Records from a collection

▬▬▬▬▬▬

Each row is a point on a landscape with many peaks, with its height.
A climber steps from a point to the highest of its 2 nearest points, and stops where none of them is higher. Distance is the straight distance between rows; heights are no part of it.
q_148: [106 205 160 105 122 122 134 119 117 125 126 144 118 150 174 170 144 136
 119 116 148 135]  (h 82)
q_757: [153 127 126 131 153  97 108  89  89  93 112 192 113 127 157 113 157 132
 145 143 158 153]  (h 426)
q_621: [134 103  63 148  87 178 131 203 173 102 135 102 165 129  91  95 103 105
 124 168 109  90]  (h 507)
q_438: [161 101  68 183 130 104 174 194 139 133 134 142 164 107  79 110 126 121
  91 151  80  73]  (h 799)
q_769: [144 109 109 121 108 120 148 128 136 168 154 151 131 162  93  57 114 179
 120 157 118 168]  (h 127)
q_964: [128 164 191  99 163 114 145  98 102 141  71 154  95 135 180 164 192  82
 115  76 185 124]  (h 720)
q_221: [ 87 111 131 101 118 146  94 139 142 188 122  78  93 131 128 136 105 137
 108 149 133 145]  (h 792)
q_959: [115  77  99 128 130 142 113 143 162 154 117 109 131 121 118 135  95 157
 114 176 129 139]  (h 707)
q_212: [148 120 139 173 129 121 161 114 122 133 120 183 141 121 127 148 189 132
 139  98 114 138]  (h 611)
q_261: [122  96 102 129 122 144 165 195 174 149 105  67 155 108 109 118  99 110
  84 163 105  73]  (h 785)
q_172: [111 128 114 114  91 140 160 159 157 149 116  21 107 140 102  66 130 121
 103 141  86 135]  (h 310)
q_305: [125 104 132 125 107 177  55 129 156 106 129 125 120 130 118 197 111 115
 124 138 168 159]  (h 434)
q_522: [127 129  80 105  79 141 168 174 109 138  89  28 106  94  90  75 138  86
 101 114  96 125]  (h 398)
q_475: [107 150 120 135 102 126 193 134 157 179 151 136 139 185 118  62 133 158
 148 109  99 131]  (h 268)
q_904: [173  97 107 135 113 152  61  97 104  98 117 128 107  78 137 184  98 102
 130 115 145 118]  (h 340)
q_251: [127 113  86 119 108 147 121 192 124 150 110  63 131  86 125 136 117  82
  68  87 132  95]  (h 551)
q_680: [ 99 150 188  95 162 111 168  82 117 145 128 109 129 149 144 116 176 149
 156 116 131 149]  (h 532)
q_993: [118 102  77 133 136 111 167 165 120 155  78  92 153 105 122 109  81 102
  67 153  94  66]  (h 897)
q_597: [106 118  91 146  94 195 196 140 163 147 123  67 146 117  93 124 162  97
 131 128  79 113]  (h 648)
q_502: [132 142 141 124 106 146  92  89 132 109 103 148 100 123 137 200 123 115
 132 122 152 163]  (h 481)
q_118: [141 137 144 120 163 114  81 136 116  79 134 147 173 124 137 188 124 155
 167 126 140 122]  (h 636)
q_164: [138 132 192 125 205  66  93 114  71  80 106 192 113 140 196 136 163 128
 124 129 175 102]  (h 369)
q_390: [122 117 114 134 180  90 106  87  93 100 148 200 129 132 175 102 111 163
 159 138 138 122]  (h 393)
q_423: [114 142 203 116 152 127 157  75 126 118 103 149 129 166 167 158 169 123
 155 129 154 175]  (h 602)
q_306: [154  99 102 178 103 159 131  84 109 130 123 170 102  77 106 172 134  77
 128 121 102 112]  (h 711)
q_819: [128 125 137 122 129 140 177 111 130 175 113  89 104 101 103 114 168 105
 112 112  99 130]  (h 463)
q_11: [153 111 178 149 139 108  85  71  80  75  81 185  89 107 156 199 129  97
 151 134 177 143]  (h 427)
q_77: [157  89 101 154 100 111  95 135 149 130 166 175 149 157 107  83  80 170
 130 170 114 145]  (h 106)
q_528: [100 150 160  99  91 108 134 106 154 159 164  73 107 198 150  64 119 169
 175 111 111 159]  (h 152)
q_521: [104 173 149 123 163 118 100 124  97 101 137 138 113  89 139 173 113 111
  89  91 165 109]  (h 573)
q_440: [119 147 169 106 143 147 133  80 132 126  88 127  95 131 173 186 131 105
 150 139 176 169]  (h 535)
q_70: [122 153 119 124 122 121 171 133 154 165 167 158 142 180 144  68  73 174
 160 109 127 100]  (h 305)
q_200: [119 122  91 192 104 137 161 127 148 137 156 187 126 148 117  98 114 144
 114 128  96 117]  (h 574)
q_999: [104 166  53 102 105 127 162 190 138 138 153 106 164 149 103  71 110 112
 117  87  99  75]  (h 22)
q_824: [106 136 136 108 167 105  64  99 107 120 105 168 108 141 173 179 107 153
 139 145 173 129]  (h 319)
q_431: [151  87 130 185 119 156 122  61 137 146 108 199 101  92 138 168 126  98
 127 137 133 151]  (h 833)
q_387: [146  67 149 173 136 126  77 122 135  90 163 145 132 104 123 180 116 138
 153 137 119 139]  (h 533)
q_586: [102 168 142 133  98 179 161  97 137 127 144  71 120 134 109 113 166  87
 137 118  95 167]  (h 653)
q_393: [120 114  66 131 121 123  92 141 130 128 171 135 146 146 101  77  59 163
 143 165 137 124]  (h 88)
q_91: [111 143 160 105 195 111 165  96  87 141 142 134 129 125 146  80 136 150
 135 116 158 112]  (h 469)
q_276: [ 90 176 166 102 178 119 110 102 126 115 150 144 129 168 147 140 122 159
 172 156 152 158]  (h 254)
q_31: [139 171 185 148 147 115 120  78 142  71 111 172 135 132 129 220 145 135
 154 143 151 170]  (h 549)
q_552: [123 146 193 121 215 109 142 101  87 107 123 178 113 143 166  92 172 138
 131 139 179 101]  (h 415)
q_458: [137 113 161  98 131 150 134 108 108 191  89  74  88  95 140 159 133  96
 132  94 152 137]  (h 339)
q_185: [140  81 138 152 151 101  67 124  96  89 149 191 140 132 170 184 118 156
 163 135 134 135]  (h 591)
q_791: [137 164 210 113 158 109 128  87 113 104  52 178  85 159 187 171 189  96
 138 138 206 132]  (h 777)
q_176: [103 121  89  77 101 112 154 191 120 162 113  23 133 102 118  99 133  92
  96  87 106  95]  (h 476)
q_38: [130 178 140 101 139 133 103 149 115  87 156 121 162 135 115 147 131 150
 142  97 134 117]  (h 673)
q_485: [163  94 139 131 140 122 107  99 106 121 101 151 109  95 153 142 158 112
 134 132 137 141]  (h 466)
q_137: [143  92 141 168 124 145 158  90 158 159 125 175 107 106 118 129 139 120
  92 141 117 165]  (h 713)
q_167: [107 133  75 114 113 134  61 140 149 119 147 111 148 157 130 103  96 164
 136 140 133 154]  (h 73)
q_662: [131 152 149 109 142 128 121 120 129 120 143 112 126 119 104 138 142 131
 137 113 125 161]  (h 654)
q_526: [145  93  83 161 115 141 127 167 157  97 175 117 158 101  93 104 101 132
 136 140  96  96]  (h 456)
q_350: [135 119 120 117  94 153 137 169 171 126 170 123 176 160  99 110 118 149
 149 122 106 145]  (h 764)
q_891: [126 106 135 120 177 106 109 160  89 148 114 126 125  86 137 134 123 126
  96 106 137 116]  (h 656)
q_839: [108 167 164 101 116 111 137 128 112 170 169 111 112 167 155  72 146 163
 136 116 114 167]  (h 120)
q_556: [118 155 194  86 112 144 117 115 109 143 105  45  81 113 135 140 157 101
 130  90 141 156]  (h 273)
q_445: [139 140 124 145 148 102 146 124 101 149 184 190 127 156 138  70  85 169
 168 132 149 109]  (h 333)
q_174: [133 145 158 170 162 111 122  89 144  66 148 210 133 157 142 179 128 143
 153 146 148 139]  (h 601)
q_125: [115 149 112 120  96 201 160 158 175 105 136  69 141 120  97 110 178  94
 148 119 112 157]  (h 750)
q_219: [144  68 100 146  92 141 133 178 175 137  87 104 164 105 108 141  90 141
 109 184 101 116]  (h 676)
q_973: [ 98 184 180 111 117 143  90 100 124  93 130  44  96 147 130 138 155 134
 129 117 142 182]  (h 215)
q_296: [ 87 130 139 117  99 159 161  99 155 154 129  96 115 141 119  94 134 133
 148 150  93 169]  (h 557)
q_831: [141 142 130 185 124 105 108 110 136  60 176 202 123 137 112 147 133 162
 145 130 116 138]  (h 652)
q_457: [113 127  80 133  79 145 165 173 200 162 127 115 149 184 105  66  94 141
 113 142  87 145]  (h 193)
q_10: [ 86 204 168 100 114 106 123 106 122 130 143 114 102 194 168 119 150 140
 134 111 143 167]  (h 98)
q_633: [ 96 143 142  89 102 126 159 143 158 153 156  42 127 168 112  47 115 147
 154 145  96 131]  (h 218)
q_548: [151 111 104 105 124 134 119 137 101 170  98  86 105  62 121 137 101  87
  88 110 128  90]  (h 599)
q_551: [123 102  95 152 112 161  58 136 128  90 146 116 118  87 104 173 104 113
 117 138 136 113]  (h 383)
q_470: [146 133 124 140  94 127 100 127 174  91 176 163 162 152 112 155 118 154
 154 114 119 143]  (h 709)
q_641: [110 106 150 102 149 113  86  93 119 127 138 158 116 173 167 146 130 168
 155 138 182 175]  (h 288)
q_249: [152 145 173 108 167  63 102 111  87 103  98 177 126 128 185 197 160 117
 147 126 162 106]  (h 341)
q_287: [128 116 108 146 159 110 132 152 126 115 165 129 148 106  99 115 111 162
 109 134 108  83]  (h 414)
q_3: [108 141 140 105 200  88 133 143  74 124 152 138 128 107 151 134 109 117
  83  82 141  83]  (h 618)
q_906: [124 116  94 124 176  78 120 120  87 111 170 172 153 124 141  75  76 157
 134 141 130  90]  (h 363)
q_106: [135 118 124 102 109 108 151 150 134 163 154  90 130 168  98  34  86 169
 138 144 105 131]  (h 159)
q_854: [137 113 132 184 104 153 188 135 155 151 142 184 130 124  88 121 172 137
 105 123  96 144]  (h 631)
q_699: [135  97  93 155 122 148 180 125 149 156 114 100 139  87  80 107 150 104
 109 152  95 117]  (h 547)
q_690: [143 126  78 107 109 113  71 159 122 105 130 147 149 130 124 120 123 141
 125 107 116 129]  (h 59)
q_646: [133  77  75 167 124 128 154 175 114 135  96 129 166  65  91 122 107 105
  93 144  82  57]  (h 872)
q_112: [146 144  75 104 102 119 126 180 126 136 128 104 148 128 121  89 115 130
 107 113 110 101]  (h 44)
q_73: [189  72 118 142 104 123 116 115  98 171  95 151  97  85 146 153 129  94
 119 112 138 109]  (h 512)
q_568: [122 140 107 124 100 183 114 153 181 108 139 107 154 136  89 137 143 124
 115 122 115 147]  (h 819)
q_859: [129 134 180 142 150 124 163  95 109 139  97 177 118 129 167 184 188  99
 140 109 139 141]  (h 665)
q_881: [132 152  73 143  88 132 184 154 163 154 136 147 176 168  81  65 117 151
 156 129  82 123]  (h 231)
q_729: [144 159 140 103 129 122 121 148 126 113 164 114 179 175 113  85 129 159
 163 104 127 126]  (h 712)
q_262: [155 166 170 133 143 113 137  73  97  65  91 150 112 112 132 208 153  87
 153 134 173 132]  (h 493)
q_667: [116 129 135  88  94 129 159 145  98 183  84  69 102  97 150 133 152  95
 109  92 109 131]  (h 396)
q_977: [114 152 144 125 194 113 170 135 111 125 146 128 158 111 107 100 122 133
 128 110 108 106]  (h 425)
q_334: [141 109 157 124 164 105  64  94  89 112 115 151  98 104 160 214 104  99
 144 139 187 101]  (h 364)
q_851: [148  96  66 169  71 156 130 197 195 105  86  80 175 130 102 123 104 109
  87 217 100  92]  (h 585)
q_550: [114 129 126 103 138 139  95 133 120 144 127  88  98 114 128 122 145 122
  94 107 145 134]  (h 710)
q_665: [169 101  85 140  93 143 111 136 121 144 100 123 102  82 116 133 125 110
  72 130 116 112]  (h 555)

Where does a climber stop that starts at each point below?
q_999 | q_548
q_334 | q_568
q_556 | q_568
q_387 | q_568

Call two points neighbours if one is among the 2 nearest of the other. Go from one point of each pair to the other, from neighbour to neighbour, staying as high as possible. Name the lowest point that can't be avoided.
q_993 and q_91 | q_287
q_568 and q_221 | q_662
q_548 and q_791 | q_73
q_791 and q_431 | q_212
q_221 and q_993 | q_219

▬▬▬▬▬▬

● **ASSIGNMENT**:
Would you output, from the records above, exactly the run of lines that starts at the line containing "q_174: [133 145" and ends at the line containing "109 184 101", and only that run?

● **ANSWER TO THE PROBLEM**:
q_174: [133 145 158 170 162 111 122  89 144  66 148 210 133 157 142 179 128 143
 153 146 148 139]  (h 601)
q_125: [115 149 112 120  96 201 160 158 175 105 136  69 141 120  97 110 178  94
 148 119 112 157]  (h 750)
q_219: [144  68 100 146  92 141 133 178 175 137  87 104 164 105 108 141  90 141
 109 184 101 116]  (h 676)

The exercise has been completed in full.